- _Aim of the exercise_:
Which lines run from the start of the data below to the line containing "Each question gives the"? Set them down exactly, with none added.

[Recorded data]

Below is a small trained network, with its code and all its weights. Each question gives an input and a class and asks what happens when units are switched off, that is, made to give their printed mean instead of their output.

import numpy as np


def w(rows, s, z=0):
    codes = np.array(rows[::2]) - 128.0
    scale = np.full(codes.shape[1], s)
    scale[-1] = z or s
    return codes * scale


def norm(h):
    return h / np.sqrt((h * h).mean(-1, keepdims=True) + 1e-5)


def f(y):
    return np.maximum(y, 0)


def log_softmax(a):
    a = a - a.max(-1, keepdims=True)
    return a - np.log(np.exp(a).sum(-1, keepdims=True))


def net(x, mask):
    res = np.array(x, float).reshape(1, 7) / 4 @ E
    u = 0
    for l in range(2):
        y = f(norm(res) @ A[l][:, :-1].T + A[l][:, -1])
        res = res + np.where(mask[u : u + 3], y, B[l][:, -1]) @ B[l][:, :-1]
        u += 3
    return log_softmax(norm(res)[-1] @ U[:, :-1].T + U[:, -1])


A, B = {}, {}
E = w([
[248,141,110,149],'x0',
[133,131,129,130],'x1',
[132,137,127,129],'x2',
[107,151,153,228],'x3',
[100,120,25,149],'x4',
[125,130,126,125],'x5',
[141,3,152,149],'x6',
],0.0051)
A[0] = w([
[115,137,160,115,89],'0.n1',
[143,134,209,134,81],'0.n2',
[105,150,159,247,1],'0.n3',
],0.014,0.0059)
B[0] = w([
[164,102,101,191,161],'0.n1',
[111,152,156,155,242],'0.n2',
[157,88,96,10,254],'0.n3',
],0.012,0.0032)
A[1] = w([
[114,110,21,188,10],'1.n1',
[129,115,80,101,34],'1.n2',
[248,138,92,183,5],'1.n3',
],0.011,0.003)
B[1] = w([
[181,173,255,158,218],'1.n1',
[193,118,159,144,192],'1.n2',
[28,100,82,144,253],'1.n3',
],0.012,0.0037)
U = w([
[182,92,112,13,135],'0',
[177,150,224,181,37],'1',
[9,97,100,144,87],'2',
[135,123,136,126,254],'3',
],0.013,0.0033)

Each question gives the input, the list of numbers given to net, and the class t.
The units are the neurons (one row each of A and B). Each row of codes is followed by its name. A weight is (code - 128) times the scale printed after its matrix; where a second scale follows, it is the last column's (A, B and U).
mask holds one flag per neuron, layer by layer. A switched-off neuron (its flag False) gives its mean, the last column of its row in B, instead of its output. The means were averaged over made-up inputs and are rounded, as every weight is.
A unit's drop is (log p(t) with every unit on - log p(t) with that unit switched off) / (log p(t) with every unit on - log p(t) with every unit switched off).
The circuit of an input: a set's keep is (log p(t) with only the set's units on - log p(t) with every unit switched off) / (log p(t) with every unit on - log p(t) with every unit switched off). Starting from all 6 units, units are removed one at a time, each time the one whose removal leaves the highest keep (on an exact tie, the one counted first), for as long as the keep stays at least 0.8.
units of the circuit, in order: the units of the circuit, biggest drop first
most important unit: the unit with the biggest drop
k most important neurons: the k neurons with the biggest drops, biggest first
drop of u: that unit's drop, to one decimal
input [5,1,6,3,2,6,-5], class 2: most important unit -> 1.n3
input [5,8,6,-3,6,-1,-6], class 1: 4 most important neurons -> [1.n1 0.n3 1.n2 0.n2]
input [8,7,8,-6,0,3,3], class 2: units of the circuit, in order -> [1.n3 0.n3]
input [-5,3,-2,-1,6,5,-1], class 1: units of the circuit, in order -> [1.n1 0.n3]
input [-1,1,4,-5,6,1,3], class 1: 2 most important neurons -> [0.n3 1.n1]
input [-6,-1,1,5,8,-1,-7], class 1: 2 most important neurons -> [1.n1 1.n3]
input [8,7,-7,-4,-5,1,7], class 2: 4 most important neurons -> [1.n3 0.n3 1.n1 1.n2]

- _Task response_:
Below is a small trained network, with its code and all its weights. Each question gives an input and a class and asks what happens when units are switched off, that is, made to give their printed mean instead of their output.

import numpy as np


def w(rows, s, z=0):
    codes = np.array(rows[::2]) - 128.0
    scale = np.full(codes.shape[1], s)
    scale[-1] = z or s
    return codes * scale


def norm(h):
    return h / np.sqrt((h * h).mean(-1, keepdims=True) + 1e-5)


def f(y):
    return np.maximum(y, 0)


def log_softmax(a):
    a = a - a.max(-1, keepdims=True)
    return a - np.log(np.exp(a).sum(-1, keepdims=True))


def net(x, mask):
    res = np.array(x, float).reshape(1, 7) / 4 @ E
    u = 0
    for l in range(2):
        y = f(norm(res) @ A[l][:, :-1].T + A[l][:, -1])
        res = res + np.where(mask[u : u + 3], y, B[l][:, -1]) @ B[l][:, :-1]
        u += 3
    return log_softmax(norm(res)[-1] @ U[:, :-1].T + U[:, -1])


A, B = {}, {}
E = w([
[248,141,110,149],'x0',
[133,131,129,130],'x1',
[132,137,127,129],'x2',
[107,151,153,228],'x3',
[100,120,25,149],'x4',
[125,130,126,125],'x5',
[141,3,152,149],'x6',
],0.0051)
A[0] = w([
[115,137,160,115,89],'0.n1',
[143,134,209,134,81],'0.n2',
[105,150,159,247,1],'0.n3',
],0.014,0.0059)
B[0] = w([
[164,102,101,191,161],'0.n1',
[111,152,156,155,242],'0.n2',
[157,88,96,10,254],'0.n3',
],0.012,0.0032)
A[1] = w([
[114,110,21,188,10],'1.n1',
[129,115,80,101,34],'1.n2',
[248,138,92,183,5],'1.n3',
],0.011,0.003)
B[1] = w([
[181,173,255,158,218],'1.n1',
[193,118,159,144,192],'1.n2',
[28,100,82,144,253],'1.n3',
],0.012,0.0037)
U = w([
[182,92,112,13,135],'0',
[177,150,224,181,37],'1',
[9,97,100,144,87],'2',
[135,123,136,126,254],'3',
],0.013,0.0033)

Each question gives the input, the list of numbers given to net, and the class t.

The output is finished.